# Work instruction
Quote the entries below from the line with "rik: [117 112" through the line with "ver: [129 117", both ends included, and only those lines.
==*==
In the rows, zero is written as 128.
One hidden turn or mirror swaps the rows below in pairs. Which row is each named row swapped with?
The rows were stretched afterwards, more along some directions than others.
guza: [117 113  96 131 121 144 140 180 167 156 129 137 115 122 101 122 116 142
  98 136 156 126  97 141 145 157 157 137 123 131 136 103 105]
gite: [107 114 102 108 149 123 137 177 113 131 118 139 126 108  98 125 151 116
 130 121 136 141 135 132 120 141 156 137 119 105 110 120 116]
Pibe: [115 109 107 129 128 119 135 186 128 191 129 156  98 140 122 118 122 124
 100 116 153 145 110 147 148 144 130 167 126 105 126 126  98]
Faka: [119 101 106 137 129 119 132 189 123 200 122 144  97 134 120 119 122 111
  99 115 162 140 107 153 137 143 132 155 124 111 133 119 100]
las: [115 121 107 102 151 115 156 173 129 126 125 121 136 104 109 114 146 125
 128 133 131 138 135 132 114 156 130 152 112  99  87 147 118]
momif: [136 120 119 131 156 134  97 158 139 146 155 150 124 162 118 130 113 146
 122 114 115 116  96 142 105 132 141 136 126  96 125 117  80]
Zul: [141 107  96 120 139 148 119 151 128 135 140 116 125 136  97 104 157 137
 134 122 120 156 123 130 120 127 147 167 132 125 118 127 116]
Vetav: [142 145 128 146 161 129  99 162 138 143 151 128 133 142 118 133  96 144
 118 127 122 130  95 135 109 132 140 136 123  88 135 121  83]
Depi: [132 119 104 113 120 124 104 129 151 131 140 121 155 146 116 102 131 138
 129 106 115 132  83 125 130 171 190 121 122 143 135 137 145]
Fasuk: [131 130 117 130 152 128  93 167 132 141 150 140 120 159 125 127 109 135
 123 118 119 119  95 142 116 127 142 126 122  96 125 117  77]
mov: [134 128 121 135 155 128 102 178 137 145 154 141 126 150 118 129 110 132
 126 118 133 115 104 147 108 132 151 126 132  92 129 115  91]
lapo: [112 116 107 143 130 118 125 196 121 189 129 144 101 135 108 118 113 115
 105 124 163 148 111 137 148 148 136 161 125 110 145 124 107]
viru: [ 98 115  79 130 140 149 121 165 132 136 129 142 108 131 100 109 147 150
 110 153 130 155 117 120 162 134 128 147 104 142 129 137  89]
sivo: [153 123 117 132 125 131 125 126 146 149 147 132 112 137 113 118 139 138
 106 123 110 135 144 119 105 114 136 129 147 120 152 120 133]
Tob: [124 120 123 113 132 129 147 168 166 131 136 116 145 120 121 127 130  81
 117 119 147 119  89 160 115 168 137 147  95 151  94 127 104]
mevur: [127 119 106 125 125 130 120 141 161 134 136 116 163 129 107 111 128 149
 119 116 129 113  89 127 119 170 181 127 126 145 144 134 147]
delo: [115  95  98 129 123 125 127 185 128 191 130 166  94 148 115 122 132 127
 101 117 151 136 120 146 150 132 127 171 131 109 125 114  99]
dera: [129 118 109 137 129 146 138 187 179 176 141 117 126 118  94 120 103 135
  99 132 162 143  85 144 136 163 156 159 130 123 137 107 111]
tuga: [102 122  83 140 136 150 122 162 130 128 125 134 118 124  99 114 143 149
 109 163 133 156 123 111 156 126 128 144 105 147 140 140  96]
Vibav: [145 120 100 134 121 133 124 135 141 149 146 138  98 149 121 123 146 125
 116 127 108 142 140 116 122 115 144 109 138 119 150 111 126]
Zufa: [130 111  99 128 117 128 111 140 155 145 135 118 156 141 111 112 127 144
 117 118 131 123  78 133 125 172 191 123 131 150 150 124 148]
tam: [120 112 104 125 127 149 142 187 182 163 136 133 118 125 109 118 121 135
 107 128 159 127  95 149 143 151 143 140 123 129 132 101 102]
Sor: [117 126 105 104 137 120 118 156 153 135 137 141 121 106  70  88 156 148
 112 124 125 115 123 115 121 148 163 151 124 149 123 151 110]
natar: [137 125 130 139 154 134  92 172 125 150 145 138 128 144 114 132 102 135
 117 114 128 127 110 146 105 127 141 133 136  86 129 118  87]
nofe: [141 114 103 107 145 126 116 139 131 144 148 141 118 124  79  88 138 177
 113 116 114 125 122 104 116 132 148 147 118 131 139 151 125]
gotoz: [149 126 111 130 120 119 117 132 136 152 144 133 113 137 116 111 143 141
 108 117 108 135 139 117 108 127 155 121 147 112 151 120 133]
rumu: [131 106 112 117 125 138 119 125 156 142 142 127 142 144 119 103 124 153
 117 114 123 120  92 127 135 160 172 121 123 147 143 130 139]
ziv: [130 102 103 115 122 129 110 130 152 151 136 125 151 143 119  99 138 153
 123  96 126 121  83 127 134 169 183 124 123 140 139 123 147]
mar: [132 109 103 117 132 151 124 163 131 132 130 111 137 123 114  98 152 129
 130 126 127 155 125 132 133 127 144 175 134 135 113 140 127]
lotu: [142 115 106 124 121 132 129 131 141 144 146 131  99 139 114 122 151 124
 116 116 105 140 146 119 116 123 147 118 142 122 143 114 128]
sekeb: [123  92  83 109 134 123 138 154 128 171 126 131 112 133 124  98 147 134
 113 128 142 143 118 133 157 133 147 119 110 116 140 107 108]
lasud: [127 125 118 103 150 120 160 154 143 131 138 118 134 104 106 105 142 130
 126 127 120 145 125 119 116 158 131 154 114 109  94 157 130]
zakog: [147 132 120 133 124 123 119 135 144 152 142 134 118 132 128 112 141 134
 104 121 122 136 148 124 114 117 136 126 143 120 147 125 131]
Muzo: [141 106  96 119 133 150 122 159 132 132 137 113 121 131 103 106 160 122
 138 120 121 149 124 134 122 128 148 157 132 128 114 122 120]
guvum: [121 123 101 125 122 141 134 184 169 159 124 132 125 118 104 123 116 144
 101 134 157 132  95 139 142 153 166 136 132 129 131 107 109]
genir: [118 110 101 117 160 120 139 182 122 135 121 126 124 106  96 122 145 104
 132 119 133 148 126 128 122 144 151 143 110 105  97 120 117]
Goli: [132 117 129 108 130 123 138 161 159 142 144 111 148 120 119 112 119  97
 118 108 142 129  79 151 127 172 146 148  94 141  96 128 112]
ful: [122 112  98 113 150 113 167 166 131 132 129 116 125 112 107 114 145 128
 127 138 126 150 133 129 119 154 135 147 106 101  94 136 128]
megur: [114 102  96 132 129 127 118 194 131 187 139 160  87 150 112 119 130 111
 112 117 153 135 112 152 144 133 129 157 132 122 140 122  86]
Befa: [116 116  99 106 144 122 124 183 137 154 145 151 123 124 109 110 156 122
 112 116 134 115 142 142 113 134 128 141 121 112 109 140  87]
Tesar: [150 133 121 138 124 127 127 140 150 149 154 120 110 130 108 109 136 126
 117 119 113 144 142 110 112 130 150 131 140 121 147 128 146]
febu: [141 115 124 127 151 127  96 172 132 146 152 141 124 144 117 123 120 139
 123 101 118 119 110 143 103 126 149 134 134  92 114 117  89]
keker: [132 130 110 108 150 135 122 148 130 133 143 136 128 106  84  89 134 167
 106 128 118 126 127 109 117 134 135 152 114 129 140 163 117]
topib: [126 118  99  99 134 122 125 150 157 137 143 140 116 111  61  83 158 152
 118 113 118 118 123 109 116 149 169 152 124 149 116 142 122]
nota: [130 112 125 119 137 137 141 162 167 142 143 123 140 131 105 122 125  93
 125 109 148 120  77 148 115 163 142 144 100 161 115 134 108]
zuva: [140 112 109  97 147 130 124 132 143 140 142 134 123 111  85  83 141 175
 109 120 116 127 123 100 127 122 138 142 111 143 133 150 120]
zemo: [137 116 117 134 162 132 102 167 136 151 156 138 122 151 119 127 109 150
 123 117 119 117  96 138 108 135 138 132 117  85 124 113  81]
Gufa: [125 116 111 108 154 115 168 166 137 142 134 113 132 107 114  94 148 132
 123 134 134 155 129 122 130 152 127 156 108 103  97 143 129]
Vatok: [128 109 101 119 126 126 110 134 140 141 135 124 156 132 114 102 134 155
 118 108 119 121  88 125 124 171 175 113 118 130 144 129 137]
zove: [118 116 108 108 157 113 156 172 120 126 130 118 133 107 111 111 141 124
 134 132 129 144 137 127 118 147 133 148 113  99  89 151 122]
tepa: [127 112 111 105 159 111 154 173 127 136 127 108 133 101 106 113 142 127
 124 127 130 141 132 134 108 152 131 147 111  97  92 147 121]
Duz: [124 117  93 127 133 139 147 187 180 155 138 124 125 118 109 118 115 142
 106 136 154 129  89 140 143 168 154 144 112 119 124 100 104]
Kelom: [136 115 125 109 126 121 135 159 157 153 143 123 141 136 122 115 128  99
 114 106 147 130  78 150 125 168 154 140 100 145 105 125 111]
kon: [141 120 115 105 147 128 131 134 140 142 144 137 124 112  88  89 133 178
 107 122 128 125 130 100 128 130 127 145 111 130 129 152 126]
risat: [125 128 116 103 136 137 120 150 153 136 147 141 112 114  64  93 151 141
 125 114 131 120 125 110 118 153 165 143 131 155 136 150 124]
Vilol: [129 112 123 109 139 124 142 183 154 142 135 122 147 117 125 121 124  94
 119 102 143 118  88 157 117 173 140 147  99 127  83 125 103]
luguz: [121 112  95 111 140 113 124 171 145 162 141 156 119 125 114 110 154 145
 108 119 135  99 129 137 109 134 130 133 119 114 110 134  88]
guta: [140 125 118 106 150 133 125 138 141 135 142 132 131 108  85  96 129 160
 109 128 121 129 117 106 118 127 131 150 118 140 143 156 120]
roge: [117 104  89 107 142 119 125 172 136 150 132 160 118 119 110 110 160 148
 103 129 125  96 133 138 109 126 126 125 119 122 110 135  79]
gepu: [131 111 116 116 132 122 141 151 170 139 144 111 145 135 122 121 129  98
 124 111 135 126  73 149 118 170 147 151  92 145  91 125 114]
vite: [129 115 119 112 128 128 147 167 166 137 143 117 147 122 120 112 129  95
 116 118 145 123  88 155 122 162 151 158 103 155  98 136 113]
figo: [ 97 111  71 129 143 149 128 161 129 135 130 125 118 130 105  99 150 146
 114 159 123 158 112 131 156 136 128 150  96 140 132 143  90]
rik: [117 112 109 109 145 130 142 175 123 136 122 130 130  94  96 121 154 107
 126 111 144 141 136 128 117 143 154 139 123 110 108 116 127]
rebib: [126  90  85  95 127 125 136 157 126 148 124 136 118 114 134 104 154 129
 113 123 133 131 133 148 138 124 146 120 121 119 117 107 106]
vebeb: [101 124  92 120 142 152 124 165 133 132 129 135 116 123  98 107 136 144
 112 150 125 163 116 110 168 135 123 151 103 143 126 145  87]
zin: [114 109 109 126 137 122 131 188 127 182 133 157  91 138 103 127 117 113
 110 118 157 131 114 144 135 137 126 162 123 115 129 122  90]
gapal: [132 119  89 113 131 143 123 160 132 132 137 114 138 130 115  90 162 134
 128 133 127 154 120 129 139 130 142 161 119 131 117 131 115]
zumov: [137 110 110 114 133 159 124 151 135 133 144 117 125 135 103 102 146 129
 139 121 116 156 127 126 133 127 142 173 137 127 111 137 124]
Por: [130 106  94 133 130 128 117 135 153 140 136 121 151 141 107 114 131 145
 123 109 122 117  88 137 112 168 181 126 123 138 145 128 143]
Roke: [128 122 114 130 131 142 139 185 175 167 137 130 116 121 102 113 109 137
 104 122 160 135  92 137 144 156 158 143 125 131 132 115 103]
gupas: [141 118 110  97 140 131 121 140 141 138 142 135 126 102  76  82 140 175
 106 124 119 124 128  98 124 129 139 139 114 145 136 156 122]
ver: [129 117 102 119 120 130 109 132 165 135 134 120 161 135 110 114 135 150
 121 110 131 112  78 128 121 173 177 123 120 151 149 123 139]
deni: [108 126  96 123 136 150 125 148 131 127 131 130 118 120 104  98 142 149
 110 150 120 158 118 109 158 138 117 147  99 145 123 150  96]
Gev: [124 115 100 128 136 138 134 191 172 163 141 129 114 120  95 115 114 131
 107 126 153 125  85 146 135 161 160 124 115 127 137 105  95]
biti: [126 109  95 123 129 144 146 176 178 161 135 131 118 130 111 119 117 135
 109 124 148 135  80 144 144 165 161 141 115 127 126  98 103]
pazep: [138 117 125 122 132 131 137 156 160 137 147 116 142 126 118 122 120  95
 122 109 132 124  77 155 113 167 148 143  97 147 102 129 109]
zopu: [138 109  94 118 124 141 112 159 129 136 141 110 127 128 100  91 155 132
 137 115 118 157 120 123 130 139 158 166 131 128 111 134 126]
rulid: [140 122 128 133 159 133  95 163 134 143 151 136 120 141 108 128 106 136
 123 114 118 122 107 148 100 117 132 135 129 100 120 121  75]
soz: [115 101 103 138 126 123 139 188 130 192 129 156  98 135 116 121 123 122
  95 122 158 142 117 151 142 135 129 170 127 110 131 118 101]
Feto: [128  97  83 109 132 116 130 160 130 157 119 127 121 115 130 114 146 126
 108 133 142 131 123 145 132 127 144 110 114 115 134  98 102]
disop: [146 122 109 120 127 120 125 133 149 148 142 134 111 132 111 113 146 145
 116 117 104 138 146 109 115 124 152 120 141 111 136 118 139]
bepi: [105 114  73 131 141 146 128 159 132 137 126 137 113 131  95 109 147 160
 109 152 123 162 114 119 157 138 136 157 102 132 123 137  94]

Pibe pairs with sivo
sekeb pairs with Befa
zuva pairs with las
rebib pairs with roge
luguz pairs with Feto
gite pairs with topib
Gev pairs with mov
==*==
# Answer space
rik: [117 112 109 109 145 130 142 175 123 136 122 130 130  94  96 121 154 107
 126 111 144 141 136 128 117 143 154 139 123 110 108 116 127]
rebib: [126  90  85  95 127 125 136 157 126 148 124 136 118 114 134 104 154 129
 113 123 133 131 133 148 138 124 146 120 121 119 117 107 106]
vebeb: [101 124  92 120 142 152 124 165 133 132 129 135 116 123  98 107 136 144
 112 150 125 163 116 110 168 135 123 151 103 143 126 145  87]
zin: [114 109 109 126 137 122 131 188 127 182 133 157  91 138 103 127 117 113
 110 118 157 131 114 144 135 137 126 162 123 115 129 122  90]
gapal: [132 119  89 113 131 143 123 160 132 132 137 114 138 130 115  90 162 134
 128 133 127 154 120 129 139 130 142 161 119 131 117 131 115]
zumov: [137 110 110 114 133 159 124 151 135 133 144 117 125 135 103 102 146 129
 139 121 116 156 127 126 133 127 142 173 137 127 111 137 124]
Por: [130 106  94 133 130 128 117 135 153 140 136 121 151 141 107 114 131 145
 123 109 122 117  88 137 112 168 181 126 123 138 145 128 143]
Roke: [128 122 114 130 131 142 139 185 175 167 137 130 116 121 102 113 109 137
 104 122 160 135  92 137 144 156 158 143 125 131 132 115 103]
gupas: [141 118 110  97 140 131 121 140 141 138 142 135 126 102  76  82 140 175
 106 124 119 124 128  98 124 129 139 139 114 145 136 156 122]
ver: [129 117 102 119 120 130 109 132 165 135 134 120 161 135 110 114 135 150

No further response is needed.